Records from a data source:

Every row gives one point. The window is the flat piece filled in between its corners: a triangle in 3 columns, a solid with four corners in 4, and so on. A path goes straight from each point to the next, and from the last back to the first. List the points from which the path goes on through the window.

Window:
[[-25  -8  -9]
 [ 29   2  33]
 [-35 -46 -42]]
Path:
(1): [ 16 -12 -14]
(2): [17 39 -3]
(3): [-14 -28  30]
(4): [-36 -27  24]
(5): [ 38 -21 -30]
(6): [-18   0 -21]
(7): [-29 -24  -1]
(8): [-57 -51 -16]
(9): [-37 -21 -56]
(10): [ -8 -29 -52]
(11): [-45 -47 -24]
(12): [-13 -32  26]
Through the window after points: 6, 10

Window (3 x 3):
[[ 21  -6  15]
 [ 12 -13  -4]
 [-47  31  -1]]
Path:
(1): [  1  17 -17]
(2): [-13 -15   4]
(3): [-32   1  23]
(4): [-16  25  -1]
(5): [ 1 28 -6]
(6): [-25  -6  19]
(7): [ 10 -37  24]
(8): [60 11  9]
Through the window after points: 5

Window (4 x 4):
[[ -7   8   1 -23]
 [  7   5   9   3]
 [  5 -22 -24  13]
 [-59 -11  -3  60]]
Path:
(1): [-52 -39   3  25]
(2): [ -8  14 -24  50]
(3): [-24  28 -29   8]
(4): [-22 -37  -9  35]
(5): [  1 -32  -3  10]
(6): [  5   5 -29  12]
(7): [ 14  16 -24  14]
(8): [-1 -3 23 -1]
(9): [ 6 -5 13  4]
(10): [-4 24 -8 -1]
(11): [ -8  15 -17 -10]
(12): [-17  -7  16  -8]
Through the window after points: 1, 5, 7, 9, 11

Window, 4 rows:
[[-20  -1  10  34]
 [  9 -24  -9 -10]
 [ 59  -4 -21 -15]
 [-15  13   1   8]]
Path:
(1): [23 -4 12 -1]
(2): [ 21 -14  22  13]
(3): [-25   4 -21  37]
(4): [-14  11 -22  60]
(5): [-15 -11  32   4]
(6): [33 -1 14 -6]
(7): [-11   5 -28  18]
(8): [-18 -49 -38  -5]
(9): [ 27  -1  13 -10]
(10): [ 27   9  12 -27]
(11): [ -6  -9 -33  24]
(12): [ 21   0 -19   6]
Through the window after points: 4, 6, 8, 12

Window, 6 rows:
[[ 32 -23 -16  24  19  26]
 [ 18  19  17  -1  25  20]
 [ -8  42  13   9 -18 -30]
 [ 22  -2 -24 -19  13 -14]
 [-33 -60 -45  26  23  14]
 [-24 -22  13  14 -21  11]]
Path:
(1): [ -6   1 -33  -9   9   4]
(2): [  5 -10  -3  -6   6 -21]
(3): [  2 -29  34  41  22  -7]
(4): [  0  11 -15 -16 -12  31]
(5): [-11  -6 -18 -10 -13  46]
(6): [ 16 -27  10  36  14  -8]
(7): [ -9  15  14  11  -6 -34]
(8): [ -2  43  -3   4 -22   9]
Through the window after points: 3, 5, 7

Window (8 x 8):
[[ -9 -45  35 -21 -28  -4  -2  40]
 [  0  -2 -28 -28  19  23 -26  46]
 [ 17  -5   7 -26 -41  40   7  11]
 [  5  24 -36 -11  -5  24  29   1]
 [  5 -15 -39  39   4 -11 -16 -31]
 [-16 -40  -2  14  27   6 -16 -21]
 [  9  21   7  49   2  14  22  -8]
 [-40 -18 -28  15   0  -1 -40   8]]
Path:
(1): [  3 -14 -36   1  -8  55  36  24]
(2): [ 11  -5   7 -15 -30  19 -10   2]
(3): [  0  17  24  11   0  -6 -10 -12]
(4): [ -1 -29   2  16 -15  16  18  28]
(5): [-32 -26 -25  26  -5   5 -12  12]
(6): [-11   3 -22  -7   9  -6 -60 -15]
(7): [ -4  33  18  -7   4  -1 -19   2]
(8): [ -2 -50 -60  32 -19   7  -6   7]
Through the window after points: 1, 3, 5

Window, 8 rows:
[[ 11  13 -12   3  20  14  28   7]
 [ 18  49  20  -3  13  32  -4   2]
 [-39 -36  -5 -47   0 -11  19 -34]
 [  7  22   3  13 -17  38  -8 -11]
 [  2  26 -10 -19 -17  26  -6  23]
 [ 11  -7  25  11 -19  14  34  -4]
 [ 32  10  -6  -6 -18   8  38  -9]
 [  2  13  34  41  23 -29 -19 -22]]
Path:
(1): [-30   4   3 -10  -7   6  23 -12]
(2): [-11  32   2  43   0 -22  34  -5]
(3): [27 13 18  8 -4 26  7  5]
(4): [ 20 -15   8 -16   7   3  11  -1]
(5): [-10  15  -2  -3  -3   0  32 -11]
(6): [-33  33  -3   8   4  19  19  -3]
(7): [17  3 20  1 -2 14  0 -3]
(8): [ 19 -27   1 -25  13  20   2 -12]
(9): [-18  30  -3  12 -26  -9  33  -3]
(10): [ 5 60 34  7 -9 16 36  2]
(11): [ 20 -28 -27 -12  -7  39 -10  -6]
(12): [17 14  7 -8  2 20 -4  8]
(13): [ 3 37 -3 -1 -1 11  2 -5]
(14): [-17  43   9  47  19  12  20   0]
(15): [ 32 -21  20 -18   2  -8 -12 -30]
(16): [ 15 -47   2 -40   1  -1   4 -35]
Through the window after points: 16

Window, 9 rows:
[[ 18  19   1  10  40  20  37  22   2]
 [ -2   1  -6  14  12 -31  24   7 -12]
 [-28 -22   8 -22 -17  18  23 -12 -15]
 [ 10  10  -5   6 -10  15  28  12  -4]
 [ 14   4 -11  -1  10  -5  -5  -4 -10]
 [-14  -1 -26  17  -6  17   8 -35 -16]
 [ 13  10  -8   6   8   3  15 -21  20]
 [ -5  -8  17  14 -10   9  -1 -21  -4]
 [-60   2  36 -27 -23 -18  -9  26   3]]
Path:
(1): [-11 -23   3   6  -5  16 -10  -8  -4]
(2): [-23 -23 -10   1   5  -7  -7   0  -3]
(3): [ -1  14   6   7   1   2  20  -1 -14]
(4): [ 13  21   3 -24  -1   3  27 -18 -11]
(5): [ 1 -1 -7 26 -4 17 21 25  4]
(6): [-26 -11  -2   7  -7  12   4  -1  15]
(7): [-11  -2   8 -16 -13  -2  13  -6 -20]
(8): [  0   6   3  -7  -9   4   9 -17  -8]
(9): [-43 -20 -13  19 -10  -1  13  15  -4]
(10): [  8 -28  -7  11  19  19  -7  13  11]
(11): [ -5  22   5  -3 -21   4  34   1 -11]
(12): [ 16  21  31  18   0 -26  20 -15 -27]
(13): [-22  -8  -7 -10  10  11  13  28  14]
(14): [-32 -37  -3  -9  -7 -29   5  29   2]
(15): [-24  17  21  -9  -3   0   9   7  -3]
(16): [  3  37   2  17   4 -12  42 -23 -10]
Through the window after points: 4, 10, 14, 16

Window:
[[ 22  13 -22 -25  23 -24 -24   3  31  31  21]
 [ -1 -14  42 -30  -4  -2  -1  11 -17  -8   1]
 [ -7 -27   3  -1  25 -27 -10  14 -16  13   3]
 [  0 -10  -1  -2 -11 -16  14 -30 -28 -18 -18]
 [-20 -10 -14  33  24 -32 -20 -10  39  42 -24]
 [-11  17  22 -27  -1 -22   1  51  -9  60 -15]
 [ 40  -9  28   4 -11 -12  22   4 -23 -20   6]
 [ -1   7  33   4  10  -2   4   9 -29  24  12]
 [ 29  10  -1  12 -20  -7 -26  11  -9 -18  26]
 [ 23   3  16 -16  10   4 -11   8 -30 -20 -18]
 [ 19 -22 -34  28 -32  39 -18  -5  -3   9 -21]]
Path:
(1): [  2  -4 -10 -15  10  -3  11  19   0 -14  29]
(2): [  6   3 -14  40  17  -6  12   5  12 -20  14]
(3): [ 19  -7  37 -42 -24   2 -29   6 -39  45  -8]
(4): [ 22 -12  12   1 -19 -22 -16 -10  -8   7   5]
(5): [  9  -6   2  11  11   2  24   4 -15 -10 -17]
(6): [  3   3  -4   1 -18  22  12  32   0 -28  -8]
(7): [ 14 -10  28  -1   2 -27 -11  -2 -23  22  -2]
(8): [ 24   4  24  -9 -10  -8 -20  -1 -26  22 -20]
Through the window after points: 2, 4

## [WHAT IS REQUIRED]
Write out the records exactly, starting at the first line and stopping after the line that contains "(6): [ 16 -27".

## [RESULT OF THE TASK]
Every row gives one point. The window is the flat piece filled in between its corners: a triangle in 3 columns, a solid with four corners in 4, and so on. A path goes straight from each point to the next, and from the last back to the first. List the points from which the path goes on through the window.

Window:
[[-25  -8  -9]
 [ 29   2  33]
 [-35 -46 -42]]
Path:
(1): [ 16 -12 -14]
(2): [17 39 -3]
(3): [-14 -28  30]
(4): [-36 -27  24]
(5): [ 38 -21 -30]
(6): [-18   0 -21]
(7): [-29 -24  -1]
(8): [-57 -51 -16]
(9): [-37 -21 -56]
(10): [ -8 -29 -52]
(11): [-45 -47 -24]
(12): [-13 -32  26]
Through the window after points: 6, 10

Window (3 x 3):
[[ 21  -6  15]
 [ 12 -13  -4]
 [-47  31  -1]]
Path:
(1): [  1  17 -17]
(2): [-13 -15   4]
(3): [-32   1  23]
(4): [-16  25  -1]
(5): [ 1 28 -6]
(6): [-25  -6  19]
(7): [ 10 -37  24]
(8): [60 11  9]
Through the window after points: 5

Window (4 x 4):
[[ -7   8   1 -23]
 [  7   5   9   3]
 [  5 -22 -24  13]
 [-59 -11  -3  60]]
Path:
(1): [-52 -39   3  25]
(2): [ -8  14 -24  50]
(3): [-24  28 -29   8]
(4): [-22 -37  -9  35]
(5): [  1 -32  -3  10]
(6): [  5   5 -29  12]
(7): [ 14  16 -24  14]
(8): [-1 -3 23 -1]
(9): [ 6 -5 13  4]
(10): [-4 24 -8 -1]
(11): [ -8  15 -17 -10]
(12): [-17  -7  16  -8]
Through the window after points: 1, 5, 7, 9, 11

Window, 4 rows:
[[-20  -1  10  34]
 [  9 -24  -9 -10]
 [ 59  -4 -21 -15]
 [-15  13   1   8]]
Path:
(1): [23 -4 12 -1]
(2): [ 21 -14  22  13]
(3): [-25   4 -21  37]
(4): [-14  11 -22  60]
(5): [-15 -11  32   4]
(6): [33 -1 14 -6]
(7): [-11   5 -28  18]
(8): [-18 -49 -38  -5]
(9): [ 27  -1  13 -10]
(10): [ 27   9  12 -27]
(11): [ -6  -9 -33  24]
(12): [ 21   0 -19   6]
Through the window after points: 4, 6, 8, 12

Window, 6 rows:
[[ 32 -23 -16  24  19  26]
 [ 18  19  17  -1  25  20]
 [ -8  42  13   9 -18 -30]
 [ 22  -2 -24 -19  13 -14]
 [-33 -60 -45  26  23  14]
 [-24 -22  13  14 -21  11]]
Path:
(1): [ -6   1 -33  -9   9   4]
(2): [  5 -10  -3  -6   6 -21]
(3): [  2 -29  34  41  22  -7]
(4): [  0  11 -15 -16 -12  31]
(5): [-11  -6 -18 -10 -13  46]
(6): [ 16 -27  10  36  14  -8]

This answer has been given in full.